----- SUPPLIED MATERIAL
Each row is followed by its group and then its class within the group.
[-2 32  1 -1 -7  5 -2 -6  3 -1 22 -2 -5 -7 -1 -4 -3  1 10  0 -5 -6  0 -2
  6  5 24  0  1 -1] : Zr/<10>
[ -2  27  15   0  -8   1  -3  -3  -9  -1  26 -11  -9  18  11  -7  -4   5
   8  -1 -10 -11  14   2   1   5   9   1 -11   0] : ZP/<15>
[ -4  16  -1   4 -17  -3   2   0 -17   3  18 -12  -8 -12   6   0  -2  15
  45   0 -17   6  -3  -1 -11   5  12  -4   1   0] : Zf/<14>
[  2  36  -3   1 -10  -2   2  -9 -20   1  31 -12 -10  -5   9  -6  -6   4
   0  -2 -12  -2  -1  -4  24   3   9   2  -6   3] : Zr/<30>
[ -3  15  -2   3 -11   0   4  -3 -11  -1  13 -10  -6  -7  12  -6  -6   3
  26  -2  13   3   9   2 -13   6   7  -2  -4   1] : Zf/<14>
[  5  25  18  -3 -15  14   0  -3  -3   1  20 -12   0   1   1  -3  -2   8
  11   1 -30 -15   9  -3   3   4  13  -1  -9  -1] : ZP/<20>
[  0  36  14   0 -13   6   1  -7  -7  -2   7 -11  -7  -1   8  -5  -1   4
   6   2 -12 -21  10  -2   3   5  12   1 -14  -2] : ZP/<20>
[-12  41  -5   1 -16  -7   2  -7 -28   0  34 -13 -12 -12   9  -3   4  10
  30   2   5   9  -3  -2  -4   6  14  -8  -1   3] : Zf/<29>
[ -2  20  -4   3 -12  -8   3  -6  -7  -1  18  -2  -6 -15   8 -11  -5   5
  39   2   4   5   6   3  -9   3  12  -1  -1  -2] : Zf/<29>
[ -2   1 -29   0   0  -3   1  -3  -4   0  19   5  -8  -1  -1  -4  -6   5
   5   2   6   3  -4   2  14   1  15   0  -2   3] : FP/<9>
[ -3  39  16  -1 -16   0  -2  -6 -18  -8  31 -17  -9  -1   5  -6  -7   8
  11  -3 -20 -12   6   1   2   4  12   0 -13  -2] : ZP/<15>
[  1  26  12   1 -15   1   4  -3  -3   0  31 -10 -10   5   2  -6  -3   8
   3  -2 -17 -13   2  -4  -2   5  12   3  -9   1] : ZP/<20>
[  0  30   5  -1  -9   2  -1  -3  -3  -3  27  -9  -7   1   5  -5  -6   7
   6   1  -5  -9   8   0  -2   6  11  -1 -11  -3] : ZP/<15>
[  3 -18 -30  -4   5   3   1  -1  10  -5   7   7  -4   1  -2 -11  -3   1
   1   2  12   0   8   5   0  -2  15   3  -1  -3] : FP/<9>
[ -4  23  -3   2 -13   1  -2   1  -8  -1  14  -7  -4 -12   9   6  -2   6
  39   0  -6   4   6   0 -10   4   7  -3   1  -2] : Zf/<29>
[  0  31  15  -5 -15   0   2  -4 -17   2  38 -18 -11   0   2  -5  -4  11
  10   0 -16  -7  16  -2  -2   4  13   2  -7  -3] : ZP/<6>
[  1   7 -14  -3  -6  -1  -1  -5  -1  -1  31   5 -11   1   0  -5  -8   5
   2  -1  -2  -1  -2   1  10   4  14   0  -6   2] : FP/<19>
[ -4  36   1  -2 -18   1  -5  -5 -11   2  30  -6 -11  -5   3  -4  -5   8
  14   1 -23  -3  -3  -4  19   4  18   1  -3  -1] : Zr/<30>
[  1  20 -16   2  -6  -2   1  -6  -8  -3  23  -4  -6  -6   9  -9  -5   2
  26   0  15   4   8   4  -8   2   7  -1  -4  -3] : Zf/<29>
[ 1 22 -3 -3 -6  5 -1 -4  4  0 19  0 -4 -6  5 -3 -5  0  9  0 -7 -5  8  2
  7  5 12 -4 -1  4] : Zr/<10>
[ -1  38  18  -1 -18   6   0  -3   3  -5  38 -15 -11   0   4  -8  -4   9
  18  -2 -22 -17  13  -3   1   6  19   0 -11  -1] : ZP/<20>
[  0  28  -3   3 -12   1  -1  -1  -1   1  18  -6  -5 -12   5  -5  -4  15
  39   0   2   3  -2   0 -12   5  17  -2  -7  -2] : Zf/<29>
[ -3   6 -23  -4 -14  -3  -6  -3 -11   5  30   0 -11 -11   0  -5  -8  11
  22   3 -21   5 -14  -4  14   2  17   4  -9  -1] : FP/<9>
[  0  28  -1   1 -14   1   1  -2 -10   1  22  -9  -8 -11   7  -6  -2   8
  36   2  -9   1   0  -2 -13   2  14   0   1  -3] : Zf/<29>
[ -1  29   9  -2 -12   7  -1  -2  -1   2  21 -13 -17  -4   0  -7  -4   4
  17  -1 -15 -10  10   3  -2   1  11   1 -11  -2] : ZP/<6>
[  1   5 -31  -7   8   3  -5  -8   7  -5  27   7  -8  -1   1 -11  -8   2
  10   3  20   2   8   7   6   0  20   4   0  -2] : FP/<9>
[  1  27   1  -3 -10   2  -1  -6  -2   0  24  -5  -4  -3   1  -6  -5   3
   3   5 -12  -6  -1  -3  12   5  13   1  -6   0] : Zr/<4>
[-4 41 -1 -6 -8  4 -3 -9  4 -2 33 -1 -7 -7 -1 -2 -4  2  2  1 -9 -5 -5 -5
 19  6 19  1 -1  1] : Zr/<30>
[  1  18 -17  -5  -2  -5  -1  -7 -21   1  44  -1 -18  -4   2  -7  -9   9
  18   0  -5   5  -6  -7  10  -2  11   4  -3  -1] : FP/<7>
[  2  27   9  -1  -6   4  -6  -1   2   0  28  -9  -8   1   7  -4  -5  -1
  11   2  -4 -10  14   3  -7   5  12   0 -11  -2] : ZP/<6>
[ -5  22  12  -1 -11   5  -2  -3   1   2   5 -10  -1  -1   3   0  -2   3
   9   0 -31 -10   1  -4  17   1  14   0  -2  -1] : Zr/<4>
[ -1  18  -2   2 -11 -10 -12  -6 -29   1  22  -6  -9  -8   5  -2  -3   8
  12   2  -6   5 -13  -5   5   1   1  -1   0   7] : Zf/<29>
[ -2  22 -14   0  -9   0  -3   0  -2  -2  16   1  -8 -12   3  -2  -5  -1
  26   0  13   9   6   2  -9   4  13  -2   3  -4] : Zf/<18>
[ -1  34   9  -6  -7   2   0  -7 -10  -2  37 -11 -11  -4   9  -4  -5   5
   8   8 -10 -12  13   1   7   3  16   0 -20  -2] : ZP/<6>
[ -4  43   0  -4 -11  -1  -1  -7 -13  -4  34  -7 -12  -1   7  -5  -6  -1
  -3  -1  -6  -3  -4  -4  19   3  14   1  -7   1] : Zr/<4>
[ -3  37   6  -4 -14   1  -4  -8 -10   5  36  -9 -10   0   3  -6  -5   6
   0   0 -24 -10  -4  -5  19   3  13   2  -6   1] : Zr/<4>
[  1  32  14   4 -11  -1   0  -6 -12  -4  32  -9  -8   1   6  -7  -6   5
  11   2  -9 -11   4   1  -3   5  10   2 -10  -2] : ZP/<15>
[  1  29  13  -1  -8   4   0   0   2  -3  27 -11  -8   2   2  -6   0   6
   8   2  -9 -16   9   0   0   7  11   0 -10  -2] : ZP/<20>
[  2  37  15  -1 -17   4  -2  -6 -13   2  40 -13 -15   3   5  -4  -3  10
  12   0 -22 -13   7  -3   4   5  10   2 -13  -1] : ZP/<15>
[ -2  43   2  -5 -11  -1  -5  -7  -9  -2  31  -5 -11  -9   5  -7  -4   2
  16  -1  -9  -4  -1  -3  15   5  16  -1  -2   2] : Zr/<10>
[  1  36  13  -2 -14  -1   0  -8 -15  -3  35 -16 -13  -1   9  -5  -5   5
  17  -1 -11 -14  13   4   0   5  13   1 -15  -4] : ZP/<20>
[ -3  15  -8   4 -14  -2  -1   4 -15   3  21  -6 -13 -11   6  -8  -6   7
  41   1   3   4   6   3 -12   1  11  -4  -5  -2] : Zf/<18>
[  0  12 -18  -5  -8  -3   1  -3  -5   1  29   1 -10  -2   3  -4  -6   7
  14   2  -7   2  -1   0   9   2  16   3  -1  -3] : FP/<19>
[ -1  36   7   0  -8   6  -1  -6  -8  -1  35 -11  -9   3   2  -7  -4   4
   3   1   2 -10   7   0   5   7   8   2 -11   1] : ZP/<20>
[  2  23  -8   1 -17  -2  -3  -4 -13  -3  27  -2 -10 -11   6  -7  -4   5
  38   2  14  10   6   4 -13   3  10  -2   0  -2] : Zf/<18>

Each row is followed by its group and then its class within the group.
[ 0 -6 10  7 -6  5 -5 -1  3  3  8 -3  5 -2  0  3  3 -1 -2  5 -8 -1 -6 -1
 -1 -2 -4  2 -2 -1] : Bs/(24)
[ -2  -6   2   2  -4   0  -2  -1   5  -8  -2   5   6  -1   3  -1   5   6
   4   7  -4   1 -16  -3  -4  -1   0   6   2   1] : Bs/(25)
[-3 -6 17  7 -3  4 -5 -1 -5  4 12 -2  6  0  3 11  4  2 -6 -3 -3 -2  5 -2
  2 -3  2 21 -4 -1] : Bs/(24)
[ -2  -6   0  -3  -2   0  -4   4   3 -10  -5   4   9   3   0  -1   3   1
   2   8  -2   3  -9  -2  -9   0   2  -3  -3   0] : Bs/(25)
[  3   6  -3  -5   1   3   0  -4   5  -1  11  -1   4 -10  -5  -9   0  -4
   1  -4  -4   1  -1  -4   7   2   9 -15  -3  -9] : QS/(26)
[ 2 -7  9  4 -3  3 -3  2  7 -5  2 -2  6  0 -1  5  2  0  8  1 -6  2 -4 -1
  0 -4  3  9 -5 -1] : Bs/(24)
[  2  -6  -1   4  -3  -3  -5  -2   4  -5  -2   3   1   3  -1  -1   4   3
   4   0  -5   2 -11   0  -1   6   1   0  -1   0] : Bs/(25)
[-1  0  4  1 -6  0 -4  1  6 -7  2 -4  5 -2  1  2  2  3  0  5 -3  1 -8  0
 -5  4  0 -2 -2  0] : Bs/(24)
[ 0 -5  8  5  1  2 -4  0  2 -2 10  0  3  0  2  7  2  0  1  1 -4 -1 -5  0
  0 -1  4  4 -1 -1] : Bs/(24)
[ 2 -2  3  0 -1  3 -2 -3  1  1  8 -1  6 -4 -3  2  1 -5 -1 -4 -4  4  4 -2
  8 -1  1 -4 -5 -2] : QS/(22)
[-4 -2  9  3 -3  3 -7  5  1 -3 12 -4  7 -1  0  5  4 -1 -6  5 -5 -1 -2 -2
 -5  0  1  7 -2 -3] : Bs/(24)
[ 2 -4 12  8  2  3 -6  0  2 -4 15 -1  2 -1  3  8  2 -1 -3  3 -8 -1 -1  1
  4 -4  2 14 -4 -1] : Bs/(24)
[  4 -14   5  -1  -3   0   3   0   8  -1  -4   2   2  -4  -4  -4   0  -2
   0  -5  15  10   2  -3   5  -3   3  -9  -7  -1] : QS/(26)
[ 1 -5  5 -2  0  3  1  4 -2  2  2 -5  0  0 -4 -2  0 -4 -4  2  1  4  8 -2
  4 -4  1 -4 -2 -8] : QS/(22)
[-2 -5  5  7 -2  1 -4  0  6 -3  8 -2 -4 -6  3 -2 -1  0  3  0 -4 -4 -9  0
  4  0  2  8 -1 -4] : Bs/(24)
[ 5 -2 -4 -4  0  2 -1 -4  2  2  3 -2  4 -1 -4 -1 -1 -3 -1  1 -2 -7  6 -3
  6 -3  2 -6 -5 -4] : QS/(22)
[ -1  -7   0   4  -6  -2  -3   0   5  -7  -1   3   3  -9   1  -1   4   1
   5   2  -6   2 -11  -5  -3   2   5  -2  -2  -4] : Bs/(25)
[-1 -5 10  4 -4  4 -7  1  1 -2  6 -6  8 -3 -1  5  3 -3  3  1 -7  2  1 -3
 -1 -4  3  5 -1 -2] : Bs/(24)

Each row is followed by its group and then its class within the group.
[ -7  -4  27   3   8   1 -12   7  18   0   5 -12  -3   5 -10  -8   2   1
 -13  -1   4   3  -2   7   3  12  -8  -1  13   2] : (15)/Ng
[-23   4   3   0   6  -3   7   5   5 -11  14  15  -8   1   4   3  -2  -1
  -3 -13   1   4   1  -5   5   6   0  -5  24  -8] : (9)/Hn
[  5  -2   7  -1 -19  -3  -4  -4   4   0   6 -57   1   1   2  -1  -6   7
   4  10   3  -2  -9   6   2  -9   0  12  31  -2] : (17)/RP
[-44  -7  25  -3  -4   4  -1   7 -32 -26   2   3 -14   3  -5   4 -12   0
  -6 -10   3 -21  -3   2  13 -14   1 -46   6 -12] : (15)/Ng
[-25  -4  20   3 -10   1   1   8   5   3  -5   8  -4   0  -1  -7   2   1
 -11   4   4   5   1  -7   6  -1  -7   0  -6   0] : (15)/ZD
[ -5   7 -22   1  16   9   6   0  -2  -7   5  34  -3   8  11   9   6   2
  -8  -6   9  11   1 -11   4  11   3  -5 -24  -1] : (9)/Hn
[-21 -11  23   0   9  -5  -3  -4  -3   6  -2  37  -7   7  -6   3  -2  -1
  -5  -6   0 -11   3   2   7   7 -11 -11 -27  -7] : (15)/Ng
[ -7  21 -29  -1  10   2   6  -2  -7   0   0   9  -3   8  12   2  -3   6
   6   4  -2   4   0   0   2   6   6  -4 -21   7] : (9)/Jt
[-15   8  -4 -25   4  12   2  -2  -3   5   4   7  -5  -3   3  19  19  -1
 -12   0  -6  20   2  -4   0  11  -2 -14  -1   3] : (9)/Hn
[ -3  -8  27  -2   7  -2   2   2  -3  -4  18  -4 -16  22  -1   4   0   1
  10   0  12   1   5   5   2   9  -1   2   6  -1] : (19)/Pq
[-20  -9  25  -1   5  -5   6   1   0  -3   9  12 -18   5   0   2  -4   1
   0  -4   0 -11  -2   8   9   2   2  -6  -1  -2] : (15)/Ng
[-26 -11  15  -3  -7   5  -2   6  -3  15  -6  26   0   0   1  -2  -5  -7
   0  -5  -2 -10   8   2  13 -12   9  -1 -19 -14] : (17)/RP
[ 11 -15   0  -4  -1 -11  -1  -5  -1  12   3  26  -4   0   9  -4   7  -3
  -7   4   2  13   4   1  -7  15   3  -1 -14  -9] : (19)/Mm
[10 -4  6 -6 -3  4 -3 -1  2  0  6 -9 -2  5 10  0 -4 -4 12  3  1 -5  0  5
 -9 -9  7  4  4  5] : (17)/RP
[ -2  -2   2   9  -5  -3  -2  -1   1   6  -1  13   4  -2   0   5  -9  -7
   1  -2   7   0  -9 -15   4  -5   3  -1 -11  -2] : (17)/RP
----------
WHAT THE EXERCISE ASKS ->
In your answer, include only the lines above starting at the line that holds "5 -5 -1 -2 -2" and ending at the line that holds "-1] : (19)/Pq", copied exactly.

RESULT OF THE TASK ->
[-4 -2  9  3 -3  3 -7  5  1 -3 12 -4  7 -1  0  5  4 -1 -6  5 -5 -1 -2 -2
 -5  0  1  7 -2 -3] : Bs/(24)
[ 2 -4 12  8  2  3 -6  0  2 -4 15 -1  2 -1  3  8  2 -1 -3  3 -8 -1 -1  1
  4 -4  2 14 -4 -1] : Bs/(24)
[  4 -14   5  -1  -3   0   3   0   8  -1  -4   2   2  -4  -4  -4   0  -2
   0  -5  15  10   2  -3   5  -3   3  -9  -7  -1] : QS/(26)
[ 1 -5  5 -2  0  3  1  4 -2  2  2 -5  0  0 -4 -2  0 -4 -4  2  1  4  8 -2
  4 -4  1 -4 -2 -8] : QS/(22)
[-2 -5  5  7 -2  1 -4  0  6 -3  8 -2 -4 -6  3 -2 -1  0  3  0 -4 -4 -9  0
  4  0  2  8 -1 -4] : Bs/(24)
[ 5 -2 -4 -4  0  2 -1 -4  2  2  3 -2  4 -1 -4 -1 -1 -3 -1  1 -2 -7  6 -3
  6 -3  2 -6 -5 -4] : QS/(22)
[ -1  -7   0   4  -6  -2  -3   0   5  -7  -1   3   3  -9   1  -1   4   1
   5   2  -6   2 -11  -5  -3   2   5  -2  -2  -4] : Bs/(25)
[-1 -5 10  4 -4  4 -7  1  1 -2  6 -6  8 -3 -1  5  3 -3  3  1 -7  2  1 -3
 -1 -4  3  5 -1 -2] : Bs/(24)

Each row is followed by its group and then its class within the group.
[ -7  -4  27   3   8   1 -12   7  18   0   5 -12  -3   5 -10  -8   2   1
 -13  -1   4   3  -2   7   3  12  -8  -1  13   2] : (15)/Ng
[-23   4   3   0   6  -3   7   5   5 -11  14  15  -8   1   4   3  -2  -1
  -3 -13   1   4   1  -5   5   6   0  -5  24  -8] : (9)/Hn
[  5  -2   7  -1 -19  -3  -4  -4   4   0   6 -57   1   1   2  -1  -6   7
   4  10   3  -2  -9   6   2  -9   0  12  31  -2] : (17)/RP
[-44  -7  25  -3  -4   4  -1   7 -32 -26   2   3 -14   3  -5   4 -12   0
  -6 -10   3 -21  -3   2  13 -14   1 -46   6 -12] : (15)/Ng
[-25  -4  20   3 -10   1   1   8   5   3  -5   8  -4   0  -1  -7   2   1
 -11   4   4   5   1  -7   6  -1  -7   0  -6   0] : (15)/ZD
[ -5   7 -22   1  16   9   6   0  -2  -7   5  34  -3   8  11   9   6   2
  -8  -6   9  11   1 -11   4  11   3  -5 -24  -1] : (9)/Hn
[-21 -11  23   0   9  -5  -3  -4  -3   6  -2  37  -7   7  -6   3  -2  -1
  -5  -6   0 -11   3   2   7   7 -11 -11 -27  -7] : (15)/Ng
[ -7  21 -29  -1  10   2   6  -2  -7   0   0   9  -3   8  12   2  -3   6
   6   4  -2   4   0   0   2   6   6  -4 -21   7] : (9)/Jt
[-15   8  -4 -25   4  12   2  -2  -3   5   4   7  -5  -3   3  19  19  -1
 -12   0  -6  20   2  -4   0  11  -2 -14  -1   3] : (9)/Hn
[ -3  -8  27  -2   7  -2   2   2  -3  -4  18  -4 -16  22  -1   4   0   1
  10   0  12   1   5   5   2   9  -1   2   6  -1] : (19)/Pq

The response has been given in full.